(Items from a data source)
Small tables with named rows and columns. After each table, cells are looked up by row and column.

Zutago:
columns: Kagonab, Vav, Visalig, Vos, Bodilu, Vafum, Saz, Pubu
Dutiziz: [179, 214, 185, 91, 218, 139, 132, 133]
Guguv: [72, 129, 229, 203, 60, 202, 191, 222]
Tika: [105, 72, 160, 55, 123, 197, 180, 198]
Vif: [233, 222, 133, 69, 56, 108, 210, 141]
Ratem: [184, 193, 167, 60, 196, 177, 182, 217]
Suveg: [143, 93, 137, 120, 131, 222, 137, 111]
Par: [169, 195, 73, 191, 131, 108, 96, 55]
Diz: [232, 122, 105, 234, 139, 115, 157, 95]
Penazu: [160, 196, 197, 140, 83, 223, 147, 137]

Ratem, Saz: 182
Suveg, Pubu: 111
Diz, Bodilu: 139
Guguv, Pubu: 222
Ratem, Kagonab: 184
Penazu, Bodilu: 83
Ratem, Visalig: 167
Penazu, Visalig: 197
Tika, Vav: 72
Tika, Kagonab: 105
Suveg, Visalig: 137
Dutiziz, Pubu: 133
Dutiziz, Vav: 214
Penazu, Kagonab: 160
Tika, Saz: 180

Luve
|  | Zusurof | Paligo |
|---|---|---|
| Padid | -0.18 | -0.75 |
| Fipi | -0.67 | 0.22 |
| Pubut | 0.12 | -0.44 |
| Zosebe | 0.52 | 0.42 |
| Sof | -0.09 | -0.38 |
| Bir | 0.03 | -0.10 |
| Fova | 0.18 | -0.99 |

Zusurof of Fipi is -0.67
Zusurof of Pubut is 0.12
Zusurof of Bir is 0.03
Zusurof of Fova is 0.18
Zusurof of Padid is -0.18
Zusurof of Sof is -0.09
Paligo of Padid is -0.75
Paligo of Fova is -0.99
Paligo of Sof is -0.38
Paligo of Pubut is -0.44

Zofepu
|  | Sater | Nur | Mepuze | Verara | Fada | Rep | Kovavu | Fibo | Goli |
|---|---|---|---|---|---|---|---|---|---|
| Lukes | 532 | 286 | 555 | 392 | 836 | 554 | 26 | 892 | 885 |
| Mukuro | 526 | 536 | 330 | 635 | 320 | 474 | 797 | 115 | 136 |
| Dumafa | 784 | 416 | 225 | 699 | 915 | 708 | 415 | 512 | 555 |
| Leno | 284 | 456 | 702 | 199 | 427 | 346 | 210 | 769 | 728 |
| Ruzok | 287 | 434 | 630 | 339 | 221 | 361 | 440 | 512 | 499 |
| Mela | 226 | 536 | 657 | 266 | 123 | 296 | 514 | 467 | 439 |
| Pelu | 501 | 379 | 578 | 322 | 834 | 514 | 38 | 915 | 894 |
| Libotid | 463 | 564 | 343 | 633 | 148 | 444 | 897 | 27 | 51 |
| Nurumal | 630 | 465 | 288 | 678 | 547 | 562 | 653 | 241 | 272 |
| Gisev | 801 | 422 | 138 | 836 | 739 | 728 | 636 | 269 | 331 |
| Fil | 717 | 341 | 331 | 625 | 926 | 659 | 268 | 623 | 648 |

What is the Goli of Nurumal in Zofepu? 272
What is the Kovavu of Mela in Zofepu? 514
What is the Nur of Ruzok in Zofepu? 434
What is the Fibo of Ruzok in Zofepu? 512
What is the Mepuze of Pelu in Zofepu? 578
What is the Mepuze of Gisev in Zofepu? 138
What is the Kovavu of Gisev in Zofepu? 636
What is the Rep of Nurumal in Zofepu? 562
What is the Nur of Libotid in Zofepu? 564
What is the Mepuze of Leno in Zofepu? 702
What is the Nur of Mukuro in Zofepu? 536
What is the Fibo of Dumafa in Zofepu? 512
What is the Fibo of Pelu in Zofepu? 915

Zifote.csv
,Zeg,Febever,Zetezep,Pinidov,Vigedup,Dap,Mozubuz
Kolerus,27.548,0.365,-5.294,1.191,-42.828,-44.416,-46.986
Vozizor,-1.049,-13.041,-11.028,1.530,70.997,70.747,68.494
Lopoval,-47.935,5.216,46.648,-6.426,9.374,11.530,11.698
Vekolu,24.339,6.784,-33.401,16.609,-31.377,-33.246,-32.704
Lep,18.899,-1.331,8.018,-20.319,-79.513,-75.384,-78.574
Nez,22.030,2.406,-10.037,-8.330,-32.148,-31.715,-30.391
Nomituz,2.959,-3.188,-23.487,21.087,61.065,62.555,68.278
Tagimo,1.135,-4.136,27.806,-36.098,-58.223,-57.269,-58.910
Tovilud,5.529,-4.524,21.703,-22.770,-54.684,-51.079,-57.329
Fatinim,-78.019,11.645,58.357,-24.245,-49.813,-51.781,-48.280
Vibigit,-20.864,-0.427,-2.644,12.981,43.957,44.079,45.350

What is the Vigedup of Tagimo in Zifote? -58.223
What is the Zetezep of Vozizor in Zifote? -11.028
What is the Pinidov of Nez in Zifote? -8.330
What is the Febever of Vozizor in Zifote? -13.041
What is the Dap of Lopoval in Zifote? 11.530
What is the Vigedup of Kolerus in Zifote? -42.828
What is the Febever of Tagimo in Zifote? -4.136

Vimiko:
fields: Led, Num, Gavuti, Kubiko, Sesugef, Kazo, Milol, Lik, Sugofu
Par: [168, 144, 167, 81, 139, 150, 57, 146, 88]
Magev: [96, 123, 104, 138, 69, 167, 111, 66, 158]
Tofedo: [75, 55, 48, 138, 99, 84, 190, 135, 119]
Gudezil: [75, 58, 48, 142, 101, 89, 193, 132, 127]
Tilepiv: [150, 97, 135, 82, 150, 104, 120, 175, 74]
Vamo: [140, 72, 122, 79, 156, 77, 140, 195, 72]
Nid: [171, 150, 171, 79, 137, 156, 55, 145, 85]
Ler: [147, 87, 134, 85, 154, 96, 125, 193, 68]
Vamopar: [91, 113, 97, 142, 71, 153, 121, 85, 151]
Bipab: [86, 117, 103, 152, 58, 158, 118, 73, 162]
Mesurol: [98, 114, 111, 142, 78, 164, 115, 70, 156]
Mufaru: [89, 116, 105, 147, 70, 147, 122, 78, 156]
Lon: [175, 146, 172, 77, 144, 153, 53, 145, 90]
Nen: [96, 120, 112, 136, 70, 169, 108, 62, 153]

What is the Num of Tofedo in Vimiko? 55
What is the Sugofu of Lon in Vimiko? 90
What is the Milol of Nid in Vimiko? 55
What is the Kazo of Vamopar in Vimiko? 153
What is the Gavuti of Lon in Vimiko? 172
What is the Sugofu of Vamo in Vimiko? 72
What is the Sugofu of Mufaru in Vimiko? 156
What is the Kubiko of Tofedo in Vimiko? 138
What is the Milol of Gudezil in Vimiko? 193
What is the Lik of Bipab in Vimiko? 73
What is the Sugofu of Bipab in Vimiko? 162
What is the Sugofu of Nid in Vimiko? 85
What is the Sesugef of Mesurol in Vimiko? 78
What is the Gavuti of Bipab in Vimiko? 103
What is the Lik of Tilepiv in Vimiko? 175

__WORK INSTRUCTIONS__.
Tally the lines in the records that hold the word "Kolerus". Give only the total.

__ANSWER BOX__.
2